LISTED ENTRIES:
The rows of a group lie close to one hidden flat surface of 7 dimensions, which passes through zero. Surfaces can cross.
(in the rows, 100 means zero)
Known rows, each followed by its group:
83  83  68  88  108  116  115  108  77  110  107  73  76  139  102  132  123 | F
109  119  131  93  111  89  64  107  88  148  69  104  85  74  125  88  159 | M
102  62  91  94  107  82  120  111  96  79  108  100  101  85  112  82  107 | B
122  110  97  89  88  82  126  80  107  91  74  117  128  79  114  96  105 | U
102  51  102  113  115  110  101  109  94  67  120  121  151  50  92  71  87 | B
111  109  108  54  110  73  109  90  117  110  87  82  82  100  105  95  120 | B
97  68  101  112  111  91  87  86  80  113  88  106  95  69  119  110  92 | M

WHAT THIS TASK INVOLVES:
Where the word "rows" shows up in a line of the entries above, copy that line.

OUTPUT OF THE TASK:
The rows of a group lie close to one hidden flat surface of 7 dimensions, which passes through zero. Surfaces can cross.
(in the rows, 100 means zero)
Known rows, each followed by its group:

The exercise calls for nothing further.